Problem statement: Please give the number of lines in the records below where the word "natus" occurs, and nothing else.

Material provided:

┏━━

Where one turn sends some rows of the set: a few examples, then the rows asked:
poso: [1.90 -1.94 -1.42 -2.97 1.80 -1.92 -3.49 -2.77 -0.82 2.52 -1.84 -0.33 2.07 2.15 -0.03 0.26 -0.30 0.65 -1.84 2.07]
Dis: [-3.03 -2.27 -2.22 -1.40 1.73 1.69 -2.41 -1.13 -2.63 -1.26 -2.77 -1.05 2.94 2.23 -0.40 0.07 -0.66 1.08 0.05 3.83]
Zugob: [-1.42 -3.08 -2.23 -0.18 0.05 1.89 -1.01 -3.18 -1.50 1.28 -2.56 -3.48 0.24 1.17 -0.11 0.73 -1.46 1.34 -0.56 2.26]
rume: [-1.69 -2.42 -2.42 0.01 -0.95 2.57 -0.37 -1.94 -2.00 1.81 -2.38 -2.95 0.02 0.42 -0.35 0.79 -1.00 1.22 -0.34 1.57]
lago: [-0.60 -0.48 0.80 -2.82 -1.56 -1.71 -3.29 1.27 -2.81 1.27 0.21 1.37 1.90 2.65 -1.80 -1.02 -1.85 0.96 -3.41 0.40]
batok: [2.34 -1.59 -1.07 -1.17 1.14 -2.09 -2.80 -2.31 -0.87 1.49 -1.70 -0.47 1.92 3.72 -0.03 1.98 -0.88 -0.18 -2.43 1.38]
vuk: [-1.51 -2.57 -3.28 -0.09 -0.31 2.33 -0.88 -1.33 -2.46 0.23 -3.32 -3.09 0.53 0.61 -0.20 1.39 -1.17 0.99 -1.81 1.19]
fozed: [-1.93 -1.49 -0.65 -0.84 2.83 0.73 -2.84 -0.35 -1.45 -1.57 -2.63 -0.41 2.45 2.42 -0.86 -0.56 -1.55 -0.09 -0.20 4.45]
senuf: [0.60 -3.13 -0.90 -0.06 -0.02 -0.56 -2.35 -1.57 -1.17 3.02 -0.59 -1.14 1.79 2.73 -0.75 1.77 1.73 1.77 -0.09 2.55]
burif: [0.12 -0.46 -0.61 -1.80 -1.91 -2.96 -2.57 0.01 -3.10 1.81 0.85 0.69 1.75 3.04 -0.66 -0.19 -0.92 0.92 -3.39 -0.51]
boduf: [-1.26 -0.18 -0.77 -3.23 1.48 -1.16 -3.83 0.18 -2.44 -0.40 -1.45 1.49 2.84 3.32 -0.69 -1.97 -1.39 0.00 -1.33 3.69]
borub: [-1.49 -0.22 0.11 -1.03 0.87 -1.84 -3.56 1.64 -2.46 -0.04 0.14 1.97 2.89 3.10 -1.23 -1.32 -0.23 0.02 -1.61 2.52]
vug: [-0.93 -0.66 -0.83 -1.24 -2.55 -2.17 -2.39 1.06 -2.19 2.47 0.86 1.04 1.34 1.38 -0.53 -0.50 -0.26 0.60 -3.03 -0.91]
kapi: [-1.73 -2.65 -2.04 0.13 -1.34 2.34 -0.70 -1.61 -1.39 0.06 -2.23 -2.94 -0.50 0.53 -0.30 0.52 -1.02 0.74 0.20 1.39]
zel: [-0.32 -1.81 -0.08 -1.32 -2.63 -0.46 -0.85 -0.71 -3.13 2.04 -0.27 -0.55 -0.18 0.66 -0.62 0.80 -2.36 0.94 -2.84 -1.75]
tege: [-2.40 -1.81 -2.06 -2.05 1.92 2.02 -2.45 -1.66 -1.90 0.12 -3.07 -1.13 1.78 1.55 -0.77 -1.09 -0.81 0.79 0.33 4.60]
moto: [-1.62 -2.85 -2.05 -1.00 0.71 2.08 -1.23 -2.11 -0.55 0.13 -3.52 -2.88 0.75 0.14 0.13 0.78 -2.33 0.34 -0.64 2.24]
neru: [-1.46 -1.33 -0.39 -0.93 -1.55 0.48 0.92 -0.77 -1.42 1.21 -0.43 -1.07 0.10 0.56 -0.88 0.50 -1.85 0.84 -3.67 -1.66]
zuso: [1.54 -2.45 -0.71 0.59 -0.12 -1.33 -2.10 -1.54 -1.00 1.83 -0.93 -0.91 1.72 4.06 -0.48 2.79 0.35 0.58 -1.26 1.72]
Faf: [-0.95 -0.04 0.12 -1.31 -1.90 -2.10 -1.78 -0.01 -2.22 1.68 1.60 0.87 2.65 1.93 -1.72 -0.56 -1.30 0.23 -2.89 -0.70]
Taf: [-0.88 -0.46 -0.37 -2.36 1.42 -2.16 -4.05 0.13 -2.96 0.06 -0.59 1.15 2.86 3.94 -1.35 -1.49 -0.55 0.63 -2.12 3.35]
fomi: [-2.63 -0.81 0.52 -3.09 1.29 -0.86 -2.19 1.17 -1.39 -0.36 -0.14 1.28 2.06 2.54 -0.96 -2.27 -0.93 0.48 -3.16 3.77]
liko: [-0.47 -0.92 -1.56 -0.27 -3.45 0.12 -0.98 -0.59 -1.33 1.06 -0.67 -1.68 0.13 1.62 -0.44 0.91 -1.70 0.23 -2.24 -1.98]
bisak: [0.27 -1.50 -2.34 0.17 -2.44 0.01 -1.39 -0.32 -2.47 1.94 -1.31 -1.69 -0.04 0.69 0.48 -0.24 -1.61 0.84 -3.82 -1.28]
vove: [-1.82 -2.18 -1.21 -2.01 2.04 0.51 -2.21 -0.86 -1.71 -1.26 -2.33 -1.26 1.53 1.37 -1.34 -0.52 -1.38 -0.33 -1.16 5.80]
Gipe: [-1.70 0.63 -1.01 -2.89 1.61 -1.12 -3.90 0.67 -2.43 -0.26 -0.31 0.72 2.87 2.19 -0.40 -2.15 -0.82 -0.36 -1.57 3.63]
nevod: [-0.97 -2.14 -1.34 -0.30 -3.04 0.17 -0.63 -2.25 -0.98 2.41 -0.22 -1.21 0.03 0.40 -1.12 -0.19 -1.53 0.26 -2.36 -1.37]
zufu: [-1.46 -0.03 0.18 -2.34 1.19 -1.89 -2.74 0.79 -2.65 -0.62 0.41 0.86 3.67 2.58 -1.80 -0.71 -1.15 -0.07 -2.15 3.66]
vuve: [-0.40 1.16 -0.97 -2.22 -1.57 -2.11 -2.96 0.74 -2.05 0.92 0.53 0.57 2.28 2.54 -0.48 -0.79 -1.61 -0.29 -3.36 -0.62]
Pige: [-2.47 -0.58 0.07 -2.40 1.21 0.00 -4.28 0.55 -2.01 0.31 -1.12 0.86 2.77 3.40 -1.64 -1.60 -1.47 0.39 -2.15 4.51]
tuza: [-0.10 -0.53 -0.66 -1.17 -1.74 -1.98 -3.28 0.65 -2.64 1.32 0.50 1.08 2.08 2.46 0.66 -2.51 -1.47 0.85 -3.21 -0.27]
ripov: [-3.16 -2.78 -1.11 -0.36 0.21 2.63 0.80 -2.19 -0.84 0.21 -2.05 -1.65 -0.27 0.72 -0.81 0.46 -1.30 0.54 -1.65 1.27]
Nadom: [-2.05 -2.74 -1.31 -0.13 -0.51 2.11 -0.26 -2.71 -2.56 1.53 -1.89 -2.23 -0.68 0.08 0.22 1.31 -2.35 0.32 -1.25 1.09]
midul: [-3.83 -2.46 -0.51 -1.72 1.92 1.69 -1.21 -0.95 -0.86 -0.81 -1.81 -0.19 0.90 1.90 -0.73 -1.32 -0.64 0.36 -1.33 4.56]
Novup: [-1.81 -2.04 -1.48 -1.38 2.65 0.84 -3.06 -1.91 -2.10 -0.35 -2.64 -1.42 2.00 2.71 -1.02 -0.91 -0.76 0.90 -0.31 5.04]
zore: [-1.65 -3.42 -2.09 -0.63 -0.62 1.85 -0.93 -2.74 -0.68 0.47 -2.74 -2.60 -0.71 0.03 -0.92 -0.06 -1.66 -0.01 -1.20 2.65]
Povab: [0.26 0.25 -0.29 -1.80 -1.69 -2.48 -2.59 0.99 -2.78 0.94 0.29 1.36 1.96 3.36 -0.23 -0.77 -1.94 0.00 -3.18 0.13]
vugu: [-2.13 -1.03 -0.63 -2.11 0.83 -0.93 -3.89 0.27 -2.72 -0.62 -0.44 1.52 3.96 3.30 0.13 -2.28 -0.89 1.03 -0.79 2.88]
Tupil: [-3.39 -1.97 -1.20 -0.81 1.90 2.37 -2.23 -1.95 -1.83 0.53 -2.34 -1.32 1.24 1.81 -0.43 -0.12 -1.82 -0.03 -0.80 5.01]
vam: [0.02 -1.09 -1.29 0.17 -3.17 -0.26 -0.44 -0.27 -2.45 2.34 -0.26 -1.38 0.15 1.49 -0.08 0.98 -1.70 0.76 -2.55 -1.30]
buna: [-1.06 -2.27 -2.24 -1.33 -2.53 0.40 -0.95 -1.29 -1.02 2.49 -1.36 -1.92 0.02 -0.51 0.37 0.78 -1.54 0.82 -2.36 -1.09]
Gufev: [0.87 -2.80 -1.28 -2.28 1.09 -0.88 -3.22 -2.38 -1.00 3.47 -1.16 -0.75 2.07 1.50 -0.41 0.00 1.33 1.96 -0.39 2.79]
Devos: [-1.18 -0.17 0.58 -2.56 -0.87 -1.63 -0.88 1.32 -1.64 0.92 0.75 0.81 1.53 1.70 -0.97 -1.14 -1.65 0.77 -4.63 -0.09]
Nifeb: [-0.23 -2.12 -1.69 -0.46 -2.78 -0.48 -0.72 -1.99 -2.15 2.66 -0.50 -2.18 0.22 1.36 0.13 1.19 -1.44 1.32 -2.50 -1.15]
Tuz: [-2.40 -1.71 -1.62 -1.63 1.78 1.52 -2.54 -0.79 -2.08 -0.79 -2.02 -1.48 1.15 0.95 -0.18 -1.32 -0.36 0.44 0.64 4.81]

Tupil moves to Pige
tege moves to boduf
buna moves to moto
Now find these:
vuk moves to Dis
fomi moves to Devos
vuve moves to liko
batok moves to zuso
Taf moves to burif
zufu moves to Faf

Where one turn sends some rows of the set: a few examples, then the rows asked:
Refo: [2.29 -2.69 4.29 -0.42 0.10 -0.34 0.34 -1.39 0.25 -3.02 1.07 -1.83]
pob: [1.11 1.86 3.32 -3.46 1.71 -0.25 -0.74 -2.56 2.17 -1.38 -1.57 -3.39]
Did: [2.08 1.02 1.44 -1.51 3.39 -0.46 -0.77 -3.40 -3.01 -2.74 -0.11 -2.65]
reg: [1.88 1.38 0.96 -2.22 1.43 0.43 -0.16 -6.15 -0.68 -2.72 -1.69 -1.36]
natus: [1.78 1.40 1.17 -1.78 0.85 0.42 -3.78 -2.52 -0.71 -2.53 -1.53 -0.90]
bep: [0.21 2.52 3.45 -3.12 1.62 -0.06 -1.09 -0.93 0.60 -1.68 0.24 -2.93]
dopun: [-0.25 -2.41 3.82 -1.27 -0.11 -1.73 1.55 -2.62 -0.06 -0.75 -0.03 -2.25]
rasop: [1.82 -1.11 2.24 -0.16 0.89 -1.23 1.15 -4.17 -3.19 -2.79 0.14 -1.21]
dipa: [1.85 -1.65 3.58 -2.04 0.86 -0.09 -3.52 -3.84 -1.74 -2.37 0.25 -3.63]
Navo: [1.87 -1.32 3.84 -2.05 0.00 0.04 -3.60 -3.87 -1.81 -2.80 0.53 -2.87]
Vufo: [2.68 -1.36 3.54 -2.84 0.57 1.25 -1.88 -1.02 -0.18 -3.96 1.11 -2.98]
muget: [1.49 0.97 0.67 -2.79 1.45 0.62 -3.80 -2.25 -0.84 -2.40 -1.81 -1.68]
Lobeb: [1.77 -3.45 3.40 -2.48 0.82 0.23 0.37 -1.00 0.34 -2.86 0.70 -3.42]
dopo: [1.69 -0.57 3.38 -1.72 2.48 -0.01 0.27 0.07 1.18 -2.32 0.63 -3.10]
Tapo: [1.35 -2.22 2.06 1.02 0.06 -0.24 -0.44 -2.48 -1.26 -1.30 0.48 -0.36]
relu: [-0.21 0.57 0.97 -1.40 0.76 -1.00 0.83 -1.12 0.88 -0.79 -2.00 -0.41]
dig: [0.79 -1.92 1.37 -3.64 0.21 -0.06 1.34 -3.47 -3.08 -3.11 -0.13 -2.87]
luv: [0.47 0.97 2.08 -0.94 -0.93 0.78 0.23 -0.67 -0.14 -1.86 0.85 0.36]
dalil: [0.31 0.54 1.05 -3.16 2.61 -0.70 2.21 -2.07 -1.82 -2.02 -0.43 -2.89]
boz: [0.95 1.26 0.79 -2.62 1.59 0.12 1.50 -5.41 -0.01 -2.09 -1.79 -1.43]
zodim: [0.87 -3.30 1.27 -1.56 -1.37 -0.57 -1.20 -3.55 -1.27 -2.00 -1.80 -0.75]
lekol: [0.95 -3.55 0.83 -1.32 -0.19 -0.73 -1.33 -3.57 -1.21 -1.58 -1.95 -1.44]
tav: [1.49 2.59 4.06 -2.24 0.35 -0.35 -0.85 -2.89 2.10 -2.06 -1.02 -1.69]
tesa: [0.92 1.49 0.81 -2.84 0.56 0.38 1.45 -5.43 0.03 -2.40 -1.61 -1.02]
zil: [1.80 -0.43 1.18 -0.12 2.99 0.57 -2.67 -1.96 -1.34 -1.17 0.13 -2.11]
dusa: [1.82 1.43 1.82 -3.62 0.13 0.77 -0.73 -3.01 -3.18 -4.30 0.45 -1.84]
liv: [1.42 -0.04 1.05 -2.26 0.40 0.13 0.87 -6.39 -0.73 -2.51 -1.64 -1.07]
dobag: [0.41 2.95 3.75 -2.15 1.47 -0.33 -0.98 -1.18 0.55 -1.68 0.42 -2.17]
vava: [3.14 -1.23 3.77 -0.72 2.14 0.22 -1.93 -1.31 -0.10 -3.24 0.91 -2.71]
sokob: [1.80 0.04 4.07 -1.97 0.34 0.52 0.29 0.09 1.09 -3.42 1.23 -1.74]
nipo: [-0.13 -0.49 0.63 -2.20 2.49 0.72 0.21 -0.32 -0.01 -0.35 -0.14 -2.75]
Lopa: [0.96 1.83 2.21 -1.75 0.09 -0.75 2.36 -2.39 -1.96 -3.09 0.40 -0.51]
gibi: [0.12 -3.32 0.85 -3.16 -0.32 1.25 -0.33 -1.64 -1.17 -1.49 0.08 -2.62]
tobis: [1.16 -1.59 4.13 -0.97 -0.22 -1.61 0.94 -4.06 1.53 -1.05 -1.47 -2.01]
Fugod: [2.46 -0.80 3.84 -2.99 -0.79 0.31 -2.90 -4.80 0.15 -3.05 -1.05 -2.78]
datus: [-0.46 -2.39 3.79 -2.18 -0.95 -1.22 1.52 -2.46 -0.06 -1.08 0.16 -2.35]
setor: [-0.57 0.57 0.93 -2.70 -0.07 -0.46 0.97 -0.97 0.94 -1.14 -1.93 -0.56]
kat: [1.60 1.26 0.64 -3.28 1.05 0.84 -0.10 -5.95 -0.70 -2.86 -1.62 -1.63]
nim: [1.19 -0.04 1.45 -3.10 -0.88 2.13 -2.58 -1.50 -1.43 -2.93 0.86 -1.40]
sar: [1.27 -0.47 0.73 -2.82 0.82 0.27 0.98 -6.23 -0.71 -2.33 -1.91 -1.80]
tet: [2.56 -1.09 3.62 -1.92 1.27 -0.40 -3.03 -4.92 0.26 -2.06 -1.53 -3.43]
rupil: [0.40 -2.04 3.71 -3.27 -0.91 -0.68 1.14 -3.68 1.62 -1.35 -1.55 -2.86]

boz moves to sar
Vufo moves to sokob
Now find these:
tet moves to pob
dipa moves to bep
Lopa moves to rasop
natus moves to relu
zil moves to nipo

┗━━

Written solution: 2